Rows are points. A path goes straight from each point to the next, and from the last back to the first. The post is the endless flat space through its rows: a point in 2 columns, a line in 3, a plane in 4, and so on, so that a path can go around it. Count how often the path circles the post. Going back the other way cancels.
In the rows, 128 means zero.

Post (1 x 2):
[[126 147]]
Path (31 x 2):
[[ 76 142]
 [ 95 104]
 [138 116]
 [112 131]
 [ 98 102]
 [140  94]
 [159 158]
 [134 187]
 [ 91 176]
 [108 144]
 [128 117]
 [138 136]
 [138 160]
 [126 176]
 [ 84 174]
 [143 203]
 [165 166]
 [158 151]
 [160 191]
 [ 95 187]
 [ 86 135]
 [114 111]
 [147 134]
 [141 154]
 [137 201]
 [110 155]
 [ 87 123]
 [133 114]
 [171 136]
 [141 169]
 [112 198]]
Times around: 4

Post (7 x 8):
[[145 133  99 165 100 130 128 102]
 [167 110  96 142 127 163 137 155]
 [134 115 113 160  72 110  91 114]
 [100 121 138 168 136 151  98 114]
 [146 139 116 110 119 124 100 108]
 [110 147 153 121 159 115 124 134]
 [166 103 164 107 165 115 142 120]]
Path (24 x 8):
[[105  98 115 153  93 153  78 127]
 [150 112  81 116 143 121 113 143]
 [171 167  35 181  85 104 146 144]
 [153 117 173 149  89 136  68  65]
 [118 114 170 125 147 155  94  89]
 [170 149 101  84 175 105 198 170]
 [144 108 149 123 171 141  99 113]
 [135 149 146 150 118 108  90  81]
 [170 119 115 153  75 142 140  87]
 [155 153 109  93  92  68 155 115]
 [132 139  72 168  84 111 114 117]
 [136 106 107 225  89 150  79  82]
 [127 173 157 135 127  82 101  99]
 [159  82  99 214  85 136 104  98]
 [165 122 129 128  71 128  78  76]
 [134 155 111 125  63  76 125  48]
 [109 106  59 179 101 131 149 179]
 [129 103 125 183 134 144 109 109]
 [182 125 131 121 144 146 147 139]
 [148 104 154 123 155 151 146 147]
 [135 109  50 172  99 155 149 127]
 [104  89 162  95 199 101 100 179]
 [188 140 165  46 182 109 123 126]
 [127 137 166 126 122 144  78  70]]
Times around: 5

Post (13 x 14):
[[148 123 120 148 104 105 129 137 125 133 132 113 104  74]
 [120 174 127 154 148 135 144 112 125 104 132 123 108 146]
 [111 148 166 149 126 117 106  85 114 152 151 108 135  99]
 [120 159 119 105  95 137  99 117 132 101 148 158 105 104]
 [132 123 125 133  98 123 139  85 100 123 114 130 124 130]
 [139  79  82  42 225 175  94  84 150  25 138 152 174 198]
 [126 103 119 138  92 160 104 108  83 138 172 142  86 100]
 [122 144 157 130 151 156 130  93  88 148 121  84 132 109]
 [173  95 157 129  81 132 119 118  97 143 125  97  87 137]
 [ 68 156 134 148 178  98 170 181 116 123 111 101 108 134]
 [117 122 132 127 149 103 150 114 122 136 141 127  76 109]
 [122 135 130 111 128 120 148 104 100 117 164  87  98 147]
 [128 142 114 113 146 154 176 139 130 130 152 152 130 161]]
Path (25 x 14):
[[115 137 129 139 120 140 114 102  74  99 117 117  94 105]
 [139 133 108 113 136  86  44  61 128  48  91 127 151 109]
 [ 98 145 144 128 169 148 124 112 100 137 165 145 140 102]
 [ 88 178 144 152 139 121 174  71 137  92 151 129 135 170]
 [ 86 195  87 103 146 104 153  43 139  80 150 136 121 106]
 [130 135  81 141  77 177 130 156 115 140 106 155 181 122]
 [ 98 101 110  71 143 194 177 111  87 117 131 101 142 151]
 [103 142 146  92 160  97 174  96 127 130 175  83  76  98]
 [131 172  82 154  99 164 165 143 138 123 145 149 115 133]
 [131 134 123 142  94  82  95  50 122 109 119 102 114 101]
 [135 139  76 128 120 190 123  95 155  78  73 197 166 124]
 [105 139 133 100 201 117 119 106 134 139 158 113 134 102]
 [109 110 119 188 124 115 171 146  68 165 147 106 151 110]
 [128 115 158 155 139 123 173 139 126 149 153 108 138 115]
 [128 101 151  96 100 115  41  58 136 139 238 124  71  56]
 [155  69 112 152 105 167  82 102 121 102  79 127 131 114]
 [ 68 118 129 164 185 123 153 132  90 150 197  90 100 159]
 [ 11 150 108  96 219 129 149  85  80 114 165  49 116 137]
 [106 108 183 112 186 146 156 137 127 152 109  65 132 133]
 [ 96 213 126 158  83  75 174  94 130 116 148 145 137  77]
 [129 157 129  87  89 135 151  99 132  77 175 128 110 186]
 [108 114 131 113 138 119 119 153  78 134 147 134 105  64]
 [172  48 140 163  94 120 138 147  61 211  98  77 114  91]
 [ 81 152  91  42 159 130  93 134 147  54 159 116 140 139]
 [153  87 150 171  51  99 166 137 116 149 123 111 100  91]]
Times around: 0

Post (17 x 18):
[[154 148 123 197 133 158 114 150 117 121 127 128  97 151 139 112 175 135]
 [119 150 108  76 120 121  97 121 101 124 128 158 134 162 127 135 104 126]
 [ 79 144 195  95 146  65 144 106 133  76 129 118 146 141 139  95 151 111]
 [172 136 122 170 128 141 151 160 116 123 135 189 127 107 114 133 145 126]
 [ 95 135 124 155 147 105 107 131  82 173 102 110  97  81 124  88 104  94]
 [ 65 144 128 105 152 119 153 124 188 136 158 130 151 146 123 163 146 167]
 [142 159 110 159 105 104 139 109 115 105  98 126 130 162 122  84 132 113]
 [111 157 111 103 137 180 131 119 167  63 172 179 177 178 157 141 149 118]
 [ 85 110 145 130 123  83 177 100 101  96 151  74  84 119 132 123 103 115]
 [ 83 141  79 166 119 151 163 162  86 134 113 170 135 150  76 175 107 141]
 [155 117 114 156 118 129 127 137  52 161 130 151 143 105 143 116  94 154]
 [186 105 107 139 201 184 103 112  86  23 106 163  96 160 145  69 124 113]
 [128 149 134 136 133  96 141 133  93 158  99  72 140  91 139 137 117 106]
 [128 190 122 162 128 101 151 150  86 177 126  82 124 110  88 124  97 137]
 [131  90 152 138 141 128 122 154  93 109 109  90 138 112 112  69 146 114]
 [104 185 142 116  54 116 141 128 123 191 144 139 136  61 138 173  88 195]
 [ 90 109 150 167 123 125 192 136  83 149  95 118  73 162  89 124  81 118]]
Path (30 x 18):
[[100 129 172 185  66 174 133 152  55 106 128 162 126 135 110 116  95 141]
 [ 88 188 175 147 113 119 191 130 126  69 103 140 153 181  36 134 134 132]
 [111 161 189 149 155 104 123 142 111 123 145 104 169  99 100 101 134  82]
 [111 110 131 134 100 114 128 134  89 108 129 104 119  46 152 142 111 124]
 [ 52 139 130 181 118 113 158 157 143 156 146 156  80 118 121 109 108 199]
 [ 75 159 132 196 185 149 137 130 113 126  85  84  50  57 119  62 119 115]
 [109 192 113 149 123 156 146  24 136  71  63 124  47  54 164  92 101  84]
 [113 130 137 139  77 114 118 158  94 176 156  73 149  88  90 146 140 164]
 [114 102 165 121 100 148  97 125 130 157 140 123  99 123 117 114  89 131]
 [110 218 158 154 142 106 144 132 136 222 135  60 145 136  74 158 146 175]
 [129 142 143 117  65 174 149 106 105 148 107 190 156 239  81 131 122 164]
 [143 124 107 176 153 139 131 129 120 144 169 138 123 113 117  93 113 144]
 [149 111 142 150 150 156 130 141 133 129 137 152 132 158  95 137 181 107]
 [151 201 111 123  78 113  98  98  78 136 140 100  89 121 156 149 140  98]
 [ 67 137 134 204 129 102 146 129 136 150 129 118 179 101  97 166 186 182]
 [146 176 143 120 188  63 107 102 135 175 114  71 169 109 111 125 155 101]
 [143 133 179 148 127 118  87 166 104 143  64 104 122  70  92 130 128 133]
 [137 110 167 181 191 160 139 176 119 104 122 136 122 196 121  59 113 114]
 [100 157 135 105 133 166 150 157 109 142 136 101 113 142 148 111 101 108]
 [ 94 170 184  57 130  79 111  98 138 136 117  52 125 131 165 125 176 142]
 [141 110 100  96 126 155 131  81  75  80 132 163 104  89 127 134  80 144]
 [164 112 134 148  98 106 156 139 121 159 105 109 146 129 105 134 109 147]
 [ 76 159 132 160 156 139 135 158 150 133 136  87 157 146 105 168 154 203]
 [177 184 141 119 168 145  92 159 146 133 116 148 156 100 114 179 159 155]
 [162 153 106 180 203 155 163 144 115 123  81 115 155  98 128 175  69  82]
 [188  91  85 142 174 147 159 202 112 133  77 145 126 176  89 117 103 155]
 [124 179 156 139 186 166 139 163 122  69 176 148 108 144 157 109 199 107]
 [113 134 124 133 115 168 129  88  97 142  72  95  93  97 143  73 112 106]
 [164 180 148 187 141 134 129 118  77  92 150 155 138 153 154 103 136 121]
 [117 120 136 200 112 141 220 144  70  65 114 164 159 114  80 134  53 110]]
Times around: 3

================================

WHAT YOU HAVE TO DO: Only the lines from the beginning of the entries through the line bearing "[136 106 107" should be returned, each exactly as written.

EXPECTED OUTPUT:
Rows are points. A path goes straight from each point to the next, and from the last back to the first. The post is the endless flat space through its rows: a point in 2 columns, a line in 3, a plane in 4, and so on, so that a path can go around it. Count how often the path circles the post. Going back the other way cancels.
In the rows, 128 means zero.

Post (1 x 2):
[[126 147]]
Path (31 x 2):
[[ 76 142]
 [ 95 104]
 [138 116]
 [112 131]
 [ 98 102]
 [140  94]
 [159 158]
 [134 187]
 [ 91 176]
 [108 144]
 [128 117]
 [138 136]
 [138 160]
 [126 176]
 [ 84 174]
 [143 203]
 [165 166]
 [158 151]
 [160 191]
 [ 95 187]
 [ 86 135]
 [114 111]
 [147 134]
 [141 154]
 [137 201]
 [110 155]
 [ 87 123]
 [133 114]
 [171 136]
 [141 169]
 [112 198]]
Times around: 4

Post (7 x 8):
[[145 133  99 165 100 130 128 102]
 [167 110  96 142 127 163 137 155]
 [134 115 113 160  72 110  91 114]
 [100 121 138 168 136 151  98 114]
 [146 139 116 110 119 124 100 108]
 [110 147 153 121 159 115 124 134]
 [166 103 164 107 165 115 142 120]]
Path (24 x 8):
[[105  98 115 153  93 153  78 127]
 [150 112  81 116 143 121 113 143]
 [171 167  35 181  85 104 146 144]
 [153 117 173 149  89 136  68  65]
 [118 114 170 125 147 155  94  89]
 [170 149 101  84 175 105 198 170]
 [144 108 149 123 171 141  99 113]
 [135 149 146 150 118 108  90  81]
 [170 119 115 153  75 142 140  87]
 [155 153 109  93  92  68 155 115]
 [132 139  72 168  84 111 114 117]
 [136 106 107 225  89 150  79  82]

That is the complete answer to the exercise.